The problem - Lines below starting with the line with "[123 120 149" and going on through the line with "[[ 98 130 105" must be output exactly; the rest of the records must be left out.

++++ Record set

Rows are points. The points of each table are mixes of a few directions, plus a little noise. How many directions does each table use, and how many do they share? Where both have some left over, give the other angles between the two spaces (their principal angles), to ten degrees, smallest first.
In the rows, 128 means zero.

First, 6 rows:
[[156  62 157]
 [ 80 144 102]
 [101 121 118]
 [ 85 126 109]
 [ 99 178 101]
 [242 129 181]]
Second:
[[124 124 127]
 [ 25  29 105]
 [185 183 141]
 [143 143 132]
 [170 168 137]
 [122 122 126]]
Directions: first 2, second 1, shared 1

First, 7 rows:
[[127 126 213 149]
 [115 111 217 109]
 [144 146  62 157]
 [108 105 130  67]
 [107 105  89  51]
 [154 160  53 191]
 [141 143 130 172]]
Second (5 x 4):
[[125 119 238 137]
 [148 145 111 183]
 [142 145  54 147]
 [131 129  62 113]
 [100  99 180  62]]
Directions: first 2, second 2, shared 2

First:
[[ 98 160 158 198 189 145]
 [156 125 117 117 200 147]
 [144 164  49 165  44  81]
 [135 137  99  93  66 117]
 [104 135 178 116 188 168]
 [130  47 166  83  82 110]]
Second, 6 rows:
[[236 150  49  90 183  98]
 [153 163 148 137 136 101]
 [103  82  68 122 130 174]
 [ 93  78 166  93  92 144]
 [ 44 108 160 165  97 162]
 [142 182 178 156 130  89]]
Directions: first 4, second 3, shared 2; angles 90

First, 9 rows:
[[135 130 128 125 131 127 131 128]
 [159 136 127 117 141 123 141 129]
 [146 133 128 121 136 125 136 129]
 [181 141 127 109 150 120 150 130]
 [142 131 128 123 134 126 134 128]
 [  7  97 132 172  78 147  77 124]
 [207 148 126  99 161 116 161 131]
 [157 135 127 117 140 123 140 129]
 [ 18 100 131 169  82 145  82 124]]
Second (9 x 8):
[[ 48 136  97 174 123 122  19 115]
 [ 65 135 105 162 124 123  43 119]
 [147 126 134 118 129 129 153 131]
 [ 91 132 113 149 126 124  76 121]
 [172 123 145 103 131 131 188 135]
 [145 126 134 119 129 129 150 131]
 [171 124 145 104 131 132 186 134]
 [163 125 140 109 131 131 176 134]
 [150 125 136 116 131 130 159 131]]
Directions: first 1, second 1, shared 0; angles 40

First:
[[123 127 139 165 165 129 141 150 158 138 111]
 [127 152  59 138 129 205  83  73  95 123 206]
 [ 96 135 164 134 140  91 150 131 141 134  89]
 [ 97 133 169 163 169  96 157 150 165 141  80]
 [200  87 126  57  53 109 122 160 102 110 135]
 [140 119 132 153 152 133 136 156 152 135 119]
 [164 104 140  70  69  97 129 144 105 115 120]
 [  7 193 143 130 142 108 127  25  95 131 120]
 [197 104  81 143 131 185 106 164 136 126 174]]
Second:
[[ 96 107  74 113 111 151 109  77  86 160 136]
 [154 137 155 116  54 143 132 126 147  50 178]
 [113  70 102 206  84 205 147 128 197  94 164]
 [165  96  90 150 112 180 118 145 145 120 164]
 [146 127 167  87 191  33 144 185 107 193  33]
 [134 150 159 110 150  88 133 144 121 134 102]
 [147 148 155 103 152  87 130 152 117 138 103]
 [132  69 114 142  68 155 143 134 155 110 136]
 [130 193 144 123 186 112 113 124 111 132 134]
 [ 64 182 118 132 172 126 112  65  94 150 130]]
Directions: first 3, second 5, shared 3

First (11 x 12):
[[ 21 110 111  50 108  33 116 202 132 132 152 137]
 [190 155 126 122 163 163  97  88  47 130  78 234]
 [120 136  93  93 152 116  83  98  97 128 148 129]
 [ 46 122 135  58 107  30 174 160  82 125  33 173]
 [177 130 125 166 120 188 149 101 123 124 151 160]
 [130 131  90 125 133 127 158  27 110 114 109  48]
 [153 143 168 146 160 117 108 123 134 135  46  83]
 [172 128 188 195 119 159 172 143 170 130  68  98]
 [ 77 111  92 107 103 101 155 111 149 119 175  68]
 [135 117 143 157 117 159 103 193 185 137 211 130]
 [188 124 137 188 127 214  93 162 179 136 235 147]]
Second (11 x 12):
[[101 165 172 128 178 147 110 137 128 104 137 133]
 [137  77  58 127  40 107 208  89 123 140 126 117]
 [226  65  66 134  67  83  57 160 137 204  94 125]
 [ 97 108  93 122  74 126 229  77 119 110 139 120]
 [200  65  59 130  52  88 112 137 131 186 104 123]
 [190  62  50 131  38  87 135 124 132 181 104 120]
 [ 53 210 225 126 241 178 111 135 127  64 154 139]
 [126 140 145 128 151 133 106 139 129 126 128 131]
 [125 148 156 129 164 137  95 145 130 123 130 134]
 [105 172 186 128 198 153  83 151 132 105 138 137]
 [ 47 192 197 125 204 172 160 113 124  62 158 135]]
Directions: first 5, second 2, shared 1; angles 90

First:
[[122 138 146 119 128 194  88 148 145 135 101  90 125 172]
 [137 114 132  77 141 141 124 108  79 123  98  97  63 113]
 [157 115 170 128  79 208  94 184 127 136  95 155 143 120]
 [154 117 188  73 159 112 101 130 119 132 129 124 115 129]
 [ 88 130  47 230  77  90 174 128 171 137 172 173 192 140]
 [170 182 206  69 199 114 101 120 148  81 123 106 140 119]
 [128 136  70 194  72  70 145 103 162 103 151 153 151 154]
 [129 175  88 168 125 108 193 121 132  83 138 165 161  61]
 [ 65  46 103  87 172 123 133 106  69 220 140  83  64 146]]
Second:
[[134 125 111 122 118  85 132 129 152 194  60 135 129  90]
 [123 120 149 120 151 163 170 162 113 130 146 154 117 115]
 [141 142  82 129  86  34  64  83 181 213   7  96 160  82]
 [127 132 154 127 149 172 143 152 113 113 148 133 134 118]
 [ 84 119  96  93 125 136  99  92 106  77 198 152 123 158]
 [138 108  68 160  66  22  97  50 144  81 167 101  79 248]
 [126 117 156 118 159 169 191 179 112 146 137 165 111 101]
 [164 163 206 164 162 219 124 176 116  97 125  79 175 101]
 [115 125 131 119 137 151 131 129 113 101 164 138 125 139]]
Directions: first 6, second 4, shared 1; angles 40, 80, 90

First (8 x 18):
[[149 147 107 110  91 174 143 137 174 111 113  87 108 124 160 146 134 159]
 [ 89  85 163 166 204  43  99  92  55 160 155 202 169 131  78  88 117  70]
 [ 96 157 173 109 130  84 117 220  18 131 149 189 129 165  36 129 127 100]
 [161  90  79 153 135 171 137  15 249 128 107  66 132  84 230 124 128 154]
 [157 138  96 116  93 183 145 113 199 112 109  73 109 113 181 147 133 165]
 [114 120 145 136 149  99 119 131  94 137 138 156 140 133 101 117 125 108]
 [112 102 140 151 167  90 114  95 105 144 138 159 149 124 116 107 123 101]
 [146 185 122  80  57 182 150 219 132  99 115  94  89 147 119 166 138 168]]
Second (9 x 18):
[[112 187 121 138 110 145 133 239 146 119  95 122  96 142  97 133  65 160]
 [184  74 155 132  89  87 123  57 172 130 173 160 132 108 191  73  86 178]
 [  8 165 206  88  88 154  96  53  51 196  98 119  87 135  72 197  99  84]
 [159  86 119 132 149 113 133  75 131 119 154 135 155 120 156 112 170 117]
 [ 17 221 143 110 124 180 116 208  68 155  60  98  81 151  38 206 106  88]
 [130 125 123 131 134 126 129 129 126 124 128 126 132 130 129 127 135 126]
 [215  64  66 146 192 105 151 104 152  81 164 131 189 116 178  89 223 114]
 [190 105  96 146 143 111 143 148 168  98 145 138 150 124 161  89 135 152]
 [137 127 123 132 130 128 128 139 135 121 129 128 130 128 131 122 126 131]]
Directions: first 2, second 3, shared 0; angles 40, 70

First, 11 rows:
[[ 98 130 105 106  85 128  97 105  94 107 118 118 119 158 149 137  91 119
  181 129 137 117 165  84]
 [124 143 124 137  99 139 146 128 121  99 144 123 105 135 123 106 134 158
  135  99 155 118 163 109]
 [112 171  94 100  95 127  65  53 114 116 100 100 178 113 121 202 140 131
  157 121 120 123 142 121]
 [ 93 116 107 118 127 136  97 144  95 116 118 142  85 136 149 102 111  93
  169 129 122 125 149  55]
 [151 105  91 135 173 161 159 132 143 147 100 146 112  69 147  79 115  92
   95 163 107 108  88 132]
 [163 118 138 112 144 101  94 156 120 162 158 138 157 135 125 165 110 101
  131 157 105 163 107 175]
 [116 136 147 155 162 136 136 158 141 121 132 143  98 101 103 100 189 137
  103  95 126 135 125  98]
 [109 117 187 159 198 115 146 159 168 153 111 142 126 117 100 122 195 127
   77 115 110 141  79 129]
 [ 67 123 126  94 100 104  66  87 100 127  86 110 151 181 152 183  92  98
  188 146 115 122 137  82]
 [188 122 132 155 126 145 205 162 149 124 173 136 110 110 120  74 123 166
   84 121 155 124 132 185]
 [187 128 156 139 100 117 197 125 161 138 168 109 168 150 117 138 104 183
   88 133 157 128 122 234]]
Second, 10 rows:
[[213 127 121 166 124 151 155 108 148  98 145 204 121  94 109  37 150 144
  105  88 122 112 137 138]
 [128 110 138  93 177 119 161 187 152 159  59 193 107 122 140 104 121  57
  104 189 109 114  70  72]
 [ 83 140 125 131  97 122  92 100 101 123 165  45 145 150 130 192 121 167
  156 109 144 146 162 160]
 [141 137 121 152 101 136 114  93 118 107 168 105 138 126 119 127 135 169
  137  89 137 133 160 160]
 [158 137 120 160 100 141 119  90 122 101 171 120 136 119 115 109 139 172
  133  82 136 130 162 161]
 [155 115 133 115 163 129 161 164 152 141  83 200 111 112 130  81 130  81
  103 160 112 112  88  90]
 [ 37 140 130 108 102 109  80 114  92 141 152   7 148 168 141 240 109 154
  167 134 146 154 154 151]
 [166 126 125 143 129 138 142 123 138 117 132 165 124 112 120  86 137 131
  117 114 124 120 129 129]
 [108 125 131 113 138 121 128 143 128 141 111 122 126 135 135 145 122 111
  129 148 126 129 115 116]
 [ 90 122 135  99 148 114 128 159 128 153  95 118 123 141 141 160 116  95
  129 168 124 130 103 103]]
Directions: first 6, second 2, shared 0; angles 30, 40

First:
[[119 135 139 128 112 124 122 129 129 128 120 135 123 130 136 129 119 132
   99 129 143 125 164 118 108 129 121 138 132 115 122 134]
 [105 142 140 132 104 123 129 140 143 123 100 126 125 141 137 112  88 131
  102 113 140 127 159 108 106 156 113 125 125 107 135 111]
 [217  74 131 146 232 124  64 102  98  85 186 134 173 153  97 204 138 118
  249 136 107 171  22 198 173  40 171  89  94 159 113 183]
 [ 96 147  89  97  92 148 201 129 127 184 139 117  89  71 131  84 217 130
   89 150 104  88 130 109 154 155 124 163 165 155 136 100]
 [128 182 119 174  87 115 121 155 112 160 171 156 157 104 139  91 143 103
  100 143 198  91 138 113 150 124 104 142 183 159 134 136]
 [124 135  76 132 102 141 165 129 104 154 143 134 146 100 109  76 156 108
  171 128 100  99  76 125 139 172 141 139 147 156 160 105]
 [122  77 165  98 150 126  97 102 144  70  58 118 114 183 126 175  47 156
  134  98  86 175 170 131  53 140 144 115  61  61 118 135]
 [135 155 130 148 112 120 118 136 114 150 165 148 136 108 138 125 160 119
   96 149 175 108 149 125 143 100 116 146 164 148 117 151]
 [125 122 172 134 172 118 104 148 181  87  89  93 124 178 137 156  49 141
  136  97 133 171 116 132 145 125 109  71  85 103 125 102]
 [132 108 142 108 151 131 124 116 137 117 118 117 109 135 130 158 134 142
  122 130 112 145 137 136 125 109 134 126 110 117 114 136]
 [105 132 105 109  94 139 162 122 119 150 119 131 112 105 127 100 156 129
  108 133 108 107 146 112 110 159 131 155 141 127 137 115]]
Second, 9 rows:
[[150 154 182 169 158 118 115 197 125 139 174 108 161 130 136 160 174  81
  136 175 218 123 105  75 159 133 148 130 133 159 141 131]
 [107 162 194 139 118 118 134 188 146 147 132 105 116 125 158 152 166 108
   52 171 215 118 194  54 118 147 125 155 138 123 124 123]
 [146 100 156 127 178 126 107 136 140  95 114 106 137 162 120 168 100 126
  171 122 118 162  96 130 128 127 147 100  85 116 130 125]
 [ 96 152 141 117  92 126 147 137 140 151 116 128  98 111 149 118 149 137
   52 141 154 112 194 101 114 137 108 153 149 116 117 123]
 [155  84 149 126 182 128  95 122 131  75 103 111 151 176 110 170  72 126
  204 108  94 170  82 143 109 134 159  94  69 105 137 130]
 [120 107  61 111  86 136 131  63  99 122 107 169 132 122 110  83  87 151
  153  89  55 118 129 176  89 135 124 137 137 112 129 137]
 [137 140  49 138  90 133 141  88  90 156 163 171 147  89 109  67 146 127
  156 115  95  93  92 176 148 113 117 140 175 161 133 139]
 [ 98 122 144  93 124 130 143 115 163 123  85 110  80 134 144 137 114 160
   71 115 108 141 181 126 115 125 108 127 114  97 108 114]
 [141 132  78 132 128 134 137 102 116 145 157 143 134 104 115  97 144 132
  158 117  97 115  78 173 172 101 117 117 152 160 127 129]]
Directions: first 5, second 4, shared 3; angles 60

First:
[[ 95 151  97 140 137 164 142 137 143 131 133  46  76 120 128 126 126 131
   92 112 142 133 109 158 111 142 151 182 136 101 137 119]
 [109 120  85 136 148 125 124 133 135 127 142 103  51 102 165 134 100 118
   86  93 138 111 126 123  93 114 159 160 123  64 152 111]
 [ 96 176 150  99  66 119 113 121 129 147 125 123 186 140 123 127 136 149
  153 108  97 135 118 147 178 140  99 142 136 175 133 119]
 [ 93 145 127  37  24  48 130 158  93 145 102 208 144 112 152 119 139 142
  160 125 104 115 140 121 126 139  92 102 152 140 131 106]
 [148 122 157 107 111 140 172 154 108 121  92 137 171 151  69 109 183 135
  165 206 147 155 129 147 119 167 104  90 152 183  82 152]
 [143  82  90 118 157 130 183 175 107 108 102 124  41 109 117 113 150 112
  105 185 179 130 135 128  38 148 154 112 148  78 104 136]
 [209  63 146 217 249 161 106  87 148 101 156 150 132 139 125 143 101 100
  118 139 144 124 144  85 126  86 155  92  87 110 124 157]
 [166  92 119 197 220 167 117 104 150 110 153 102  95 128 132 139 103 108
   97 121 147 124 130 111 114 101 163 134 102  92 134 141]
 [ 99 160 124 130 110 131 105 113 142 140 144 101 133 126 146 136 110 136
  118  84 108 123 118 137 157 121 128 162 122 127 150 113]
 [141 143 167 140 123 141 113 106 135 132 131 134 199 152 105 130 137 137
  156 133 110 140 126 131 177 129 107 116 121 181 120 139]
 [108 154 147  86  63  82 102 121 118 145 127 180 179 129 147 131 122 141
  158 102  92 119 133 120 169 122  96 116 129 157 140 114]]
Second, 10 rows:
[[121 116 100 109 130  84 127 167 123 131 133 129  47  99 155 120 127 119
   95 130 165 105 134 114  73 134 153 146 136  36 128 128]
 [184 119 198 156 149 159 134 108 128 120 113 153 243 176  59 122 168 134
  185 193 124 159 132 130 175 143  94  73 125 222  85 168]
 [116 147 143 112  96 159 158 129 117 126 103 112 175 149  87 120 160 141
  158 159 116 155 121 159 147 154 104 118 144 201 108 129]
 [136 139 156 142 120 172 141 103 129 123 114 124 203 158  90 129 144 137
  162 145 100 154 123 147 171 136 104 108 127 219 117 134]
 [100 143 108 103 103  67  91 140 130 145 150 143  82  99 184 131 100 129
  101  80 130  96 131 108 119 111 139 160 123  51 156 112]
 [130 132 141 142 128 171 143 107 129 122 117 115 173 148 101 131 136 133
  148 139 107 151 124 145 155 132 112 115 128 195 121 128]
 [141 104 116 165 170 195 162 110 130 107 118  98 126 140 101 132 129 120
  127 147 125 150 124 144 119 124 139 115 125 172 122 127]
 [ 88 136  78 100 110  68 100 150 131 144 149 127  29  82 200 134  89 122
   77  67 139  87 130 109  88 110 157 175 127  17 166 100]
 [142 107 115 165 172 139 107 101 140 121 151 130 108 120 153 142  93 115
  108  97 120 117 133 110 129  96 147 131 105 105 150 122]
 [119 137 128  91  99  64 112 163 123 143 131 148  97 111 149 119 136 131
  118 130 151 107 133 114 106 140 130 140 137  61 126 133]]
Directions: first 4, second 4, shared 3; angles 50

++++++++

Your solution -
 [123 120 149 120 151 163 170 162 113 130 146 154 117 115]
 [141 142  82 129  86  34  64  83 181 213   7  96 160  82]
 [127 132 154 127 149 172 143 152 113 113 148 133 134 118]
 [ 84 119  96  93 125 136  99  92 106  77 198 152 123 158]
 [138 108  68 160  66  22  97  50 144  81 167 101  79 248]
 [126 117 156 118 159 169 191 179 112 146 137 165 111 101]
 [164 163 206 164 162 219 124 176 116  97 125  79 175 101]
 [115 125 131 119 137 151 131 129 113 101 164 138 125 139]]
Directions: first 6, second 4, shared 1; angles 40, 80, 90

First (8 x 18):
[[149 147 107 110  91 174 143 137 174 111 113  87 108 124 160 146 134 159]
 [ 89  85 163 166 204  43  99  92  55 160 155 202 169 131  78  88 117  70]
 [ 96 157 173 109 130  84 117 220  18 131 149 189 129 165  36 129 127 100]
 [161  90  79 153 135 171 137  15 249 128 107  66 132  84 230 124 128 154]
 [157 138  96 116  93 183 145 113 199 112 109  73 109 113 181 147 133 165]
 [114 120 145 136 149  99 119 131  94 137 138 156 140 133 101 117 125 108]
 [112 102 140 151 167  90 114  95 105 144 138 159 149 124 116 107 123 101]
 [146 185 122  80  57 182 150 219 132  99 115  94  89 147 119 166 138 168]]
Second (9 x 18):
[[112 187 121 138 110 145 133 239 146 119  95 122  96 142  97 133  65 160]
 [184  74 155 132  89  87 123  57 172 130 173 160 132 108 191  73  86 178]
 [  8 165 206  88  88 154  96  53  51 196  98 119  87 135  72 197  99  84]
 [159  86 119 132 149 113 133  75 131 119 154 135 155 120 156 112 170 117]
 [ 17 221 143 110 124 180 116 208  68 155  60  98  81 151  38 206 106  88]
 [130 125 123 131 134 126 129 129 126 124 128 126 132 130 129 127 135 126]
 [215  64  66 146 192 105 151 104 152  81 164 131 189 116 178  89 223 114]
 [190 105  96 146 143 111 143 148 168  98 145 138 150 124 161  89 135 152]
 [137 127 123 132 130 128 128 139 135 121 129 128 130 128 131 122 126 131]]
Directions: first 2, second 3, shared 0; angles 40, 70

First, 11 rows:
[[ 98 130 105 106  85 128  97 105  94 107 118 118 119 158 149 137  91 119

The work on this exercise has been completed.